Task goal | Report how many lines in the data below hold "rows", with no other words.

[Recorded data]
=== Begin Enclosure ===

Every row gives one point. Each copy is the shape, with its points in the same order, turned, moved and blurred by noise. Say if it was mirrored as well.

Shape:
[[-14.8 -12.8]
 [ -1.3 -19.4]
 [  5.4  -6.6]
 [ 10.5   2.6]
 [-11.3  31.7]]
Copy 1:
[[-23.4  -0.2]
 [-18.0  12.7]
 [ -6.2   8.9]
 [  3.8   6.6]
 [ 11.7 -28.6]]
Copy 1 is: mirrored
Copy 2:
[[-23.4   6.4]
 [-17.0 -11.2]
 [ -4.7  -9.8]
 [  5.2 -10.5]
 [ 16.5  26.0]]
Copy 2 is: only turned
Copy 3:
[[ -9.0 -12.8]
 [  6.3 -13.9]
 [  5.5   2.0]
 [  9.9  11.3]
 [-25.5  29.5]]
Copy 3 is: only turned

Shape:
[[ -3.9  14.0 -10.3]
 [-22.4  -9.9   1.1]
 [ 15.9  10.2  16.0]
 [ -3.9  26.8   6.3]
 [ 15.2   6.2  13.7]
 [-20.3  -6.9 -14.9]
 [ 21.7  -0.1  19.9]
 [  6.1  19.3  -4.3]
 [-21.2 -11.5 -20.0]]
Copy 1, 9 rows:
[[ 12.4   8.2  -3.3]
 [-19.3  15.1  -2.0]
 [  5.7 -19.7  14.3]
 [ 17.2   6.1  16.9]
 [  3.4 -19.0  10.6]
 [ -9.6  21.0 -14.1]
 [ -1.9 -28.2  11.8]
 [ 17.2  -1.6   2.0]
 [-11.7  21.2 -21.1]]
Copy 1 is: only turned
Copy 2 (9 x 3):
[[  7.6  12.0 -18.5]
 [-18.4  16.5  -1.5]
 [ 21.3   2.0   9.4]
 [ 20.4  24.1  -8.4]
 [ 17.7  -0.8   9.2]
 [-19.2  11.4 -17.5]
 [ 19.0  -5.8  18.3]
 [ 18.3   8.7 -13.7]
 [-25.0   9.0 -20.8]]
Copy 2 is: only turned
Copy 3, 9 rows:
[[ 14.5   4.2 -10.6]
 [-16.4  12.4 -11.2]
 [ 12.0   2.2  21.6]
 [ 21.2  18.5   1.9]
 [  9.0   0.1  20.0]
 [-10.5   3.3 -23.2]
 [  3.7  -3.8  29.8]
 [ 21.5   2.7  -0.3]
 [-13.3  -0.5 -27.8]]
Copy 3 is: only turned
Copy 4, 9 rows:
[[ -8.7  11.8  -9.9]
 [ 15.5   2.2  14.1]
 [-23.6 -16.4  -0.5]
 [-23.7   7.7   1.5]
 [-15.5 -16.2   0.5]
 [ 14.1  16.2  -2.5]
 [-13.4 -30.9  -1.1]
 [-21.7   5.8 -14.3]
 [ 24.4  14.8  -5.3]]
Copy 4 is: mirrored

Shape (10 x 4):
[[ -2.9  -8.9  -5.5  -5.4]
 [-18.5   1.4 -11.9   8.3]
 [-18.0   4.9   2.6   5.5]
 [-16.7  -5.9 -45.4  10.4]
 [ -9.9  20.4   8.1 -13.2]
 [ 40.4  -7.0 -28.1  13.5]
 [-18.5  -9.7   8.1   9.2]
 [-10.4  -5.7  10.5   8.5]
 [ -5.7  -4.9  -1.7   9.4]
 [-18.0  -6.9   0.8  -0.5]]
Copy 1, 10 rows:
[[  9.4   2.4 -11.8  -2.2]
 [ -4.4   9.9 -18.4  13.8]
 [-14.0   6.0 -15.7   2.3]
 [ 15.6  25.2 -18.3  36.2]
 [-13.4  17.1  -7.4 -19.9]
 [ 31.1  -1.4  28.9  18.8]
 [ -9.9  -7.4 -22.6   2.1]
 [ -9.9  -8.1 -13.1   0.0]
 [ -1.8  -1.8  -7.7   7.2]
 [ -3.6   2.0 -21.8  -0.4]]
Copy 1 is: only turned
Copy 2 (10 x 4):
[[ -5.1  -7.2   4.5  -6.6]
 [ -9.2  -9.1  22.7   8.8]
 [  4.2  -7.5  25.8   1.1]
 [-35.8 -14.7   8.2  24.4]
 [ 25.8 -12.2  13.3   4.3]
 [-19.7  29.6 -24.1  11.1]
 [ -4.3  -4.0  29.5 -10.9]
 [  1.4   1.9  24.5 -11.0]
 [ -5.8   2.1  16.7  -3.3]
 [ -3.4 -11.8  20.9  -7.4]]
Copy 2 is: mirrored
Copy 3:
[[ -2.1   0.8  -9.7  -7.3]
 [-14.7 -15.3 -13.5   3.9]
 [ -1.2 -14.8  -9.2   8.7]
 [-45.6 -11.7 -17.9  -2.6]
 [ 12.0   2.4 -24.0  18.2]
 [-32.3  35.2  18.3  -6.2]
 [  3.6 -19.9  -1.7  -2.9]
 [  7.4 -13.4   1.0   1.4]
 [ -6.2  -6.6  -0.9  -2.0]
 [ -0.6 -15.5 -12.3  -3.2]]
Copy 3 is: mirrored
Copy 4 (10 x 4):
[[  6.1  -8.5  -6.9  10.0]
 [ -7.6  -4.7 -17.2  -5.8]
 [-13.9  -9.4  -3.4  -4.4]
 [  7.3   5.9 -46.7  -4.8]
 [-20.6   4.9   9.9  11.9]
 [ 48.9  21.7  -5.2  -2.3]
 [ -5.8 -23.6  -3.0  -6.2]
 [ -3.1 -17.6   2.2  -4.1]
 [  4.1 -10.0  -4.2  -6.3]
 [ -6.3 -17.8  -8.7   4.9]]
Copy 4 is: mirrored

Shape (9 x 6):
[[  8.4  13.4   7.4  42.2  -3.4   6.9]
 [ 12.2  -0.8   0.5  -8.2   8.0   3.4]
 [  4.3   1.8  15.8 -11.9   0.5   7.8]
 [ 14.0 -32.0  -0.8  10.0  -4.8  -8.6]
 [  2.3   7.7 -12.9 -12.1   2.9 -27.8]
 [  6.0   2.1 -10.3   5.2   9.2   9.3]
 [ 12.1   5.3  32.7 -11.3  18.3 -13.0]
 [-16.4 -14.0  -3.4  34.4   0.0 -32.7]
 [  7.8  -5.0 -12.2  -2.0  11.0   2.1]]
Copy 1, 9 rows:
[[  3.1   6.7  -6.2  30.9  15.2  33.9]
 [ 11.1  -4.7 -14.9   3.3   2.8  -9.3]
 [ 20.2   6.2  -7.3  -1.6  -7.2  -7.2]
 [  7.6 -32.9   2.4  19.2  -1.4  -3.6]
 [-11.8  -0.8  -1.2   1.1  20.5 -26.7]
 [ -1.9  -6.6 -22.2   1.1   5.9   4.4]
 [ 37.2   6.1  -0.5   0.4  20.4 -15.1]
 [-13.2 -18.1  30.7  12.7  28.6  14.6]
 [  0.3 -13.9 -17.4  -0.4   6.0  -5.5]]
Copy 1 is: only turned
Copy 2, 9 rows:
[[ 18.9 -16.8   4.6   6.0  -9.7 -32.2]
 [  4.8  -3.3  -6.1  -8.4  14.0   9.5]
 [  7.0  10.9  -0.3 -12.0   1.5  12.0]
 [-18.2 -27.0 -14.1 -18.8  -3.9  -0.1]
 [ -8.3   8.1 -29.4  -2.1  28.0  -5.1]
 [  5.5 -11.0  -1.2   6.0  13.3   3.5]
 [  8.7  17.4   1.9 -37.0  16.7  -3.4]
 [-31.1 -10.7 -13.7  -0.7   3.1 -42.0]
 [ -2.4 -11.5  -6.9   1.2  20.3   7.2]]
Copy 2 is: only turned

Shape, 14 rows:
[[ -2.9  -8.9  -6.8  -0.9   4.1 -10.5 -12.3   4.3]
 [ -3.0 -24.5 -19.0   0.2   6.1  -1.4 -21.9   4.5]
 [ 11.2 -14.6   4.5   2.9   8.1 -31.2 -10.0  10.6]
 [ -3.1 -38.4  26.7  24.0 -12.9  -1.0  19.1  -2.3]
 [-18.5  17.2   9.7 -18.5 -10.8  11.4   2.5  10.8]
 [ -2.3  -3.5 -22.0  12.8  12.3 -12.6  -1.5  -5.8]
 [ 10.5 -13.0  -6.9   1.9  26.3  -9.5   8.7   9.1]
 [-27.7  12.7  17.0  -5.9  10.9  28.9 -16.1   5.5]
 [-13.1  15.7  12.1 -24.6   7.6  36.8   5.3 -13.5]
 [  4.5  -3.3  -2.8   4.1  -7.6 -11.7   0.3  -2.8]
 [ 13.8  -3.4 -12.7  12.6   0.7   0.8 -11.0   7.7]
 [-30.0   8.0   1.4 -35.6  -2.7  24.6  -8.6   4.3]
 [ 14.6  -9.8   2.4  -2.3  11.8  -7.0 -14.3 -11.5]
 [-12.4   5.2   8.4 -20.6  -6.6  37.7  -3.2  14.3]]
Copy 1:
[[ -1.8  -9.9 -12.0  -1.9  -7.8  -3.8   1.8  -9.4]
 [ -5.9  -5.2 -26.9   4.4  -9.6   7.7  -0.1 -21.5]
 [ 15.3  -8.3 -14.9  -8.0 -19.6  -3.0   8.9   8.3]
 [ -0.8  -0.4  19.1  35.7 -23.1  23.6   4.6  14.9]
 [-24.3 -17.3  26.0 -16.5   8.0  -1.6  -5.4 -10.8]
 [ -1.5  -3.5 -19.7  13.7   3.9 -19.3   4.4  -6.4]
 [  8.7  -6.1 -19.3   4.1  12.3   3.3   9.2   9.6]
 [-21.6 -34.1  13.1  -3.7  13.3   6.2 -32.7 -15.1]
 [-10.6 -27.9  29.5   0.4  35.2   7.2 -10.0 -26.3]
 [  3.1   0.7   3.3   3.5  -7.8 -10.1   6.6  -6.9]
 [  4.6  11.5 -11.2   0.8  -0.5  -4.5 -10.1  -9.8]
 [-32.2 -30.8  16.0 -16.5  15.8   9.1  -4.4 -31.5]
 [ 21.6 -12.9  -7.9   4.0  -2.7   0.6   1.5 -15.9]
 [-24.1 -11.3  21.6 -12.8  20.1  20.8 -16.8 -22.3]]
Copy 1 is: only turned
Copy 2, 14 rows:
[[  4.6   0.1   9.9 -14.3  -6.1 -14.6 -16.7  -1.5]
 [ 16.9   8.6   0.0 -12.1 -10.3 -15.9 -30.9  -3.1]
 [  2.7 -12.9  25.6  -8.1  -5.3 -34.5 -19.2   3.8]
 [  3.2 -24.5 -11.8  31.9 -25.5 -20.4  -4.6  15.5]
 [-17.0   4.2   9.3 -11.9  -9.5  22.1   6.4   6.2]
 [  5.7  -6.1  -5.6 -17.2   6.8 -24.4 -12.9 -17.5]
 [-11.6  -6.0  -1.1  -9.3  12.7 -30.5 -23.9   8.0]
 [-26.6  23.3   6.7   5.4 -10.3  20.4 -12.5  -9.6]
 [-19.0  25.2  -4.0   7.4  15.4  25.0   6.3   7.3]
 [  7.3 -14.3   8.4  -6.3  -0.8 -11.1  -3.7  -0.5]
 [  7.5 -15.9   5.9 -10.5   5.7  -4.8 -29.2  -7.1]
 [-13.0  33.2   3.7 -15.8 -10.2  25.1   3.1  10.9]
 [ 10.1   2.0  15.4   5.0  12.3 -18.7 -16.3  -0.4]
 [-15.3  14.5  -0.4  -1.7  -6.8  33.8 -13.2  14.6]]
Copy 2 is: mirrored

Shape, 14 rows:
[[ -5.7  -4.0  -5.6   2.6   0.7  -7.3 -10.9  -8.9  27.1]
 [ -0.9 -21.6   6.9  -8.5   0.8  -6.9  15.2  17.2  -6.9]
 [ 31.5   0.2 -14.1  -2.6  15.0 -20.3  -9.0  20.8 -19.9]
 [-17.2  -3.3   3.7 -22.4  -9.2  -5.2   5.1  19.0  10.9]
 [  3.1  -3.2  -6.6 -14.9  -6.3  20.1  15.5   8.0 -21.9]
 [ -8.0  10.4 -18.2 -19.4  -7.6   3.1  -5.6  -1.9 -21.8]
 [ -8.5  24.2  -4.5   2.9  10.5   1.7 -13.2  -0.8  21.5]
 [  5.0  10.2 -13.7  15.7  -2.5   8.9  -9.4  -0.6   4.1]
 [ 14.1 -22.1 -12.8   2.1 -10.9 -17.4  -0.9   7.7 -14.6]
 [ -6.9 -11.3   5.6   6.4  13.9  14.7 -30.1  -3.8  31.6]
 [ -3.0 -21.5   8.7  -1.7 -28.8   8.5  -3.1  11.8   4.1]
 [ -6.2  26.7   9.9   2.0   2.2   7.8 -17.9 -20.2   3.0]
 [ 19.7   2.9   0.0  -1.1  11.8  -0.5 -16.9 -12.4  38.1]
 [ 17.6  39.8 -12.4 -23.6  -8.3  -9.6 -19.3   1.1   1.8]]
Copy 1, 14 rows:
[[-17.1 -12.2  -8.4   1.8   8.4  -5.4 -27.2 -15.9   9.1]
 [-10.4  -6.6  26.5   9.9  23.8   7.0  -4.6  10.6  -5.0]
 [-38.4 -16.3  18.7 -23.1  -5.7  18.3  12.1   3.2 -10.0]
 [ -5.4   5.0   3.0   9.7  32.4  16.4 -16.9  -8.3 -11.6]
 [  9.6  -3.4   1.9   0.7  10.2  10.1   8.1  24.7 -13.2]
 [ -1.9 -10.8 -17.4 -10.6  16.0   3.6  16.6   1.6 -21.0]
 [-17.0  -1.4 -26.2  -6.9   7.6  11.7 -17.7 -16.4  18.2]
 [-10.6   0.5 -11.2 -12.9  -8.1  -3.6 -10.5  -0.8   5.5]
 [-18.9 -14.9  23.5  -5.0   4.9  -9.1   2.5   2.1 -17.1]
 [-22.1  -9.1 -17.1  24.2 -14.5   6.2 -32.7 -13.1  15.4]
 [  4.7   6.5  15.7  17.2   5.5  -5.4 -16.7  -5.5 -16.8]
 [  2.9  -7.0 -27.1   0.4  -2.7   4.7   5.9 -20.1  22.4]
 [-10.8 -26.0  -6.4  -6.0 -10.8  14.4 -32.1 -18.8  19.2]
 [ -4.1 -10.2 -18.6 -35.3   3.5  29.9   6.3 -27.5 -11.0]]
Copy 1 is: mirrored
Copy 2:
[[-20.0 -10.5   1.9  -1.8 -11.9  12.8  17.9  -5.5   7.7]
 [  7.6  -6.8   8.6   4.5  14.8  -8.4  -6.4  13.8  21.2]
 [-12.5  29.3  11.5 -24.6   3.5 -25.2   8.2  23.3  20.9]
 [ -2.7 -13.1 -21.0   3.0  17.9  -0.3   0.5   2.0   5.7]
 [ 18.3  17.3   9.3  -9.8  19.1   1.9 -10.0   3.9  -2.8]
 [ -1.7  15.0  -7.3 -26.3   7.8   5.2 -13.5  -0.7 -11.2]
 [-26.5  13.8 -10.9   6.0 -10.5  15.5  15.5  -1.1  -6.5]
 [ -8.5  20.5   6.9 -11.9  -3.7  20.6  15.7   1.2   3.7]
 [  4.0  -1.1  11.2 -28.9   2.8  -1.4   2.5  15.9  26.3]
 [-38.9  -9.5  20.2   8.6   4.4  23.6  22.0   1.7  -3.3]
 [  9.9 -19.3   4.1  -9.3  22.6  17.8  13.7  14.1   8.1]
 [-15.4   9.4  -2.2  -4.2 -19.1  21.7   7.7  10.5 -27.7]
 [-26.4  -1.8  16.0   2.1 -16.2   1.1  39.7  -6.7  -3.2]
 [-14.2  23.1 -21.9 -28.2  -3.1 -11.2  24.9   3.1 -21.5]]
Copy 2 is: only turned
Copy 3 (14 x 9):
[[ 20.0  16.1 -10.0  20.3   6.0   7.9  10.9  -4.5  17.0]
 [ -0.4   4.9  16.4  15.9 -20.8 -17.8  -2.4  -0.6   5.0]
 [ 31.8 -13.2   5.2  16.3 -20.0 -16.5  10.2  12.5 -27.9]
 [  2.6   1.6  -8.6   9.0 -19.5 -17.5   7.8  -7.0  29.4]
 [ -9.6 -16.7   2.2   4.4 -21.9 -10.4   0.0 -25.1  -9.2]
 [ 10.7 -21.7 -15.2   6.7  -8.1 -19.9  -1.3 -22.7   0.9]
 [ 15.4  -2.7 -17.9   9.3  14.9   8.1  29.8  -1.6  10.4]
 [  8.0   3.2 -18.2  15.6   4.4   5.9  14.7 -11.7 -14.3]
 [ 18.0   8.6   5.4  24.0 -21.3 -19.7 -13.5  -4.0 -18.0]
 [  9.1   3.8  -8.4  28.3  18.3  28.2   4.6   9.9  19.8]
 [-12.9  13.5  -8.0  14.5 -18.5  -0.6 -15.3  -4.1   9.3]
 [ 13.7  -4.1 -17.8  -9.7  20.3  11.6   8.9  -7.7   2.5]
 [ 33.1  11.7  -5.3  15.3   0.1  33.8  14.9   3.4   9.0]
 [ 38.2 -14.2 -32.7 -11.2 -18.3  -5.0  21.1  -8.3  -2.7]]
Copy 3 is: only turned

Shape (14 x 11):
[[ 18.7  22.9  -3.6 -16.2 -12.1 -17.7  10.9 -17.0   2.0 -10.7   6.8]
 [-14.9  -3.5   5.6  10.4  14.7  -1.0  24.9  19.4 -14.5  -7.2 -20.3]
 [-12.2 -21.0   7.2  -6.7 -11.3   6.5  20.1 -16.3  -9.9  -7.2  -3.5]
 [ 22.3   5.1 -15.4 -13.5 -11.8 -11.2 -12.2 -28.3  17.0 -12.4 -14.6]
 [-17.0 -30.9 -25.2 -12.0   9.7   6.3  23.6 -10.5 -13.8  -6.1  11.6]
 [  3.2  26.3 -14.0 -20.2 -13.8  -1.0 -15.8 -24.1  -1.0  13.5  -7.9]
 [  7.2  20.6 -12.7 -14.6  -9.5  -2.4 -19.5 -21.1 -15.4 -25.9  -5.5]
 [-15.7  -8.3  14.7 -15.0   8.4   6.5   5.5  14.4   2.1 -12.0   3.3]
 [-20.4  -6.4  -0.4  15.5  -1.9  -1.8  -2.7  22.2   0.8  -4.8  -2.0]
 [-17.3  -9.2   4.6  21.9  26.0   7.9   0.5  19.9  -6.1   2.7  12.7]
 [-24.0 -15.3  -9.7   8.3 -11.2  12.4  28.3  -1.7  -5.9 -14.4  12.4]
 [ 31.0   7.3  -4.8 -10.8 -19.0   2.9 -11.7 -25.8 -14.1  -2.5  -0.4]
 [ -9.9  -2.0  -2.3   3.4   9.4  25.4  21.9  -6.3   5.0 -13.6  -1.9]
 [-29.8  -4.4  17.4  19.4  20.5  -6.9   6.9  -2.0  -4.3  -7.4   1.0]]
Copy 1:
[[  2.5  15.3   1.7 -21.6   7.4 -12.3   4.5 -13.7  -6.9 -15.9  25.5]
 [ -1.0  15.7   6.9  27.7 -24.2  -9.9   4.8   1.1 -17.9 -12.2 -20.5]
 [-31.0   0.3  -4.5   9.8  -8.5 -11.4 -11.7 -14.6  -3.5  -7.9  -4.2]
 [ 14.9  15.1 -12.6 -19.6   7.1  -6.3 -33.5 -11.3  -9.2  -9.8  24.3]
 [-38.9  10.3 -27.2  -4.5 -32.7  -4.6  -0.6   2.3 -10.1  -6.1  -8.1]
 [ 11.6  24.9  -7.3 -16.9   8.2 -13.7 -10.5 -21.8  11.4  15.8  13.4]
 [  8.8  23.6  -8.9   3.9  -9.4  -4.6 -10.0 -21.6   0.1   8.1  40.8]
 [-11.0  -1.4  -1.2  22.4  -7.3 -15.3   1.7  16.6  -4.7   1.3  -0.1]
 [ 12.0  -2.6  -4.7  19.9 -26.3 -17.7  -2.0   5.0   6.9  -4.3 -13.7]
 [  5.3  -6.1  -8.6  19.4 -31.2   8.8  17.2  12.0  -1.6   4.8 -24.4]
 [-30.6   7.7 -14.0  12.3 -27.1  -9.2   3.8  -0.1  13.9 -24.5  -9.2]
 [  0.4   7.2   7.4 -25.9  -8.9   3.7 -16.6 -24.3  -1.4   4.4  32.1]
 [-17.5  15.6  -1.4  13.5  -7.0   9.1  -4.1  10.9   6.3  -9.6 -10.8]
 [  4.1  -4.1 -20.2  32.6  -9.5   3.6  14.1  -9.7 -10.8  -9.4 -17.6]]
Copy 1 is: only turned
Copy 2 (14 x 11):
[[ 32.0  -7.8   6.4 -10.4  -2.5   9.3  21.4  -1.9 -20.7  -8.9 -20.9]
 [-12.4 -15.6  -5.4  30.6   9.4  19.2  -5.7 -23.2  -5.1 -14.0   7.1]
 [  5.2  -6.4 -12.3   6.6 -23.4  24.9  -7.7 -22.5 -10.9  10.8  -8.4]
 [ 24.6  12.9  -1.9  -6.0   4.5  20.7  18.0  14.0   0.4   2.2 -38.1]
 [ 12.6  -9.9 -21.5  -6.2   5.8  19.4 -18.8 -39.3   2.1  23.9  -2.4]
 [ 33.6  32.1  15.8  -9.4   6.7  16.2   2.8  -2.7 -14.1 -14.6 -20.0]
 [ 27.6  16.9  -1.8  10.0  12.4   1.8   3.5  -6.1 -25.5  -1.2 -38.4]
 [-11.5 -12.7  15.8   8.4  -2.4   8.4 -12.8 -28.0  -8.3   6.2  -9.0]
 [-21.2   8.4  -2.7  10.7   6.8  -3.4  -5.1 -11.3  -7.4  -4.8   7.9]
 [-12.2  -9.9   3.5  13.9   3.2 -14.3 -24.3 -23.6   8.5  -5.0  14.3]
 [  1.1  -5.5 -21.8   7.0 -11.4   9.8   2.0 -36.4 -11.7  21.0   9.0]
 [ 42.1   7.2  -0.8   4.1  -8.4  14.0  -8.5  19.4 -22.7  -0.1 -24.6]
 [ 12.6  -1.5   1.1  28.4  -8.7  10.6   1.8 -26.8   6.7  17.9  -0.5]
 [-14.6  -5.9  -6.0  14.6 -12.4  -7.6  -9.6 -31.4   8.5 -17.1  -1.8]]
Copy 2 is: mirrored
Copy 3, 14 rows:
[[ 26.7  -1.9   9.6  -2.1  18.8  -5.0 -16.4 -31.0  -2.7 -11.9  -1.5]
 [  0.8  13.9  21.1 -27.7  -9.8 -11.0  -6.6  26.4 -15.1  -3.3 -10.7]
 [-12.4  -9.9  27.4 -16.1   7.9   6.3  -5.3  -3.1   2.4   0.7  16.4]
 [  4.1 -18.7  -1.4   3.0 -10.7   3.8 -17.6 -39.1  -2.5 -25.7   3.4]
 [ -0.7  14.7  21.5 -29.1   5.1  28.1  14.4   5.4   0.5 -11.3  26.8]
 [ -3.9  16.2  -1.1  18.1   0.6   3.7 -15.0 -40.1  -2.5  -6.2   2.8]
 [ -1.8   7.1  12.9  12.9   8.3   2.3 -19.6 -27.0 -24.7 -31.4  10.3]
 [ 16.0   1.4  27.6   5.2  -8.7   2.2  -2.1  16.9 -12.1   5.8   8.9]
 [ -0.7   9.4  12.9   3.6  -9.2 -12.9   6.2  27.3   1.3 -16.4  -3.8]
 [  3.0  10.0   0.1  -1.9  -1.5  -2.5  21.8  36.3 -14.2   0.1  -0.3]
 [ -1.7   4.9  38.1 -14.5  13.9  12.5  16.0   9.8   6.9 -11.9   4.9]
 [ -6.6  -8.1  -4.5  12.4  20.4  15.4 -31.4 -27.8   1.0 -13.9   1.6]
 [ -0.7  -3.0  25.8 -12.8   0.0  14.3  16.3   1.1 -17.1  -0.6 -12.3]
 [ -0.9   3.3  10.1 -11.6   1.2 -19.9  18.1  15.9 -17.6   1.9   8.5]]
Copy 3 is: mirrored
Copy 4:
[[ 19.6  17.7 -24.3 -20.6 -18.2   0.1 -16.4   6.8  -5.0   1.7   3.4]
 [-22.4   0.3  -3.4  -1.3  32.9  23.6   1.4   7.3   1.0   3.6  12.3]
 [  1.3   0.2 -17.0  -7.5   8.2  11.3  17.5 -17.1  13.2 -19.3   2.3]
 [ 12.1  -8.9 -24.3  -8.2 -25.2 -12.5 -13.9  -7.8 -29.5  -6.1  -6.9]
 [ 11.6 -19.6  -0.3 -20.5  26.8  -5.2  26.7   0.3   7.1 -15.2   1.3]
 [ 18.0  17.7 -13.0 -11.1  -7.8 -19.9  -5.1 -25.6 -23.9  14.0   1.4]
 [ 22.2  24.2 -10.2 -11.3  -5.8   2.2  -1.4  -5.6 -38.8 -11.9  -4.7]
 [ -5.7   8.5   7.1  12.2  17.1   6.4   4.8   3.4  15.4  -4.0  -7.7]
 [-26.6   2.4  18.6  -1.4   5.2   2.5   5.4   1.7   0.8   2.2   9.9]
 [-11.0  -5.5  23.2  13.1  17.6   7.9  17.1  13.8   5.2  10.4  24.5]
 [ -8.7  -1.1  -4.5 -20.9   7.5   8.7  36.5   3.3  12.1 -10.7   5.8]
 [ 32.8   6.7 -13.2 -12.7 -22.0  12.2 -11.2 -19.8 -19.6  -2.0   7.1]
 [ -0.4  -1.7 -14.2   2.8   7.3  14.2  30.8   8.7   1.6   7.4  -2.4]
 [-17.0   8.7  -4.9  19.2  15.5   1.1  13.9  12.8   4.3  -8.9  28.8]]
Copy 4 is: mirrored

=== End Enclosure ===

Task output | 11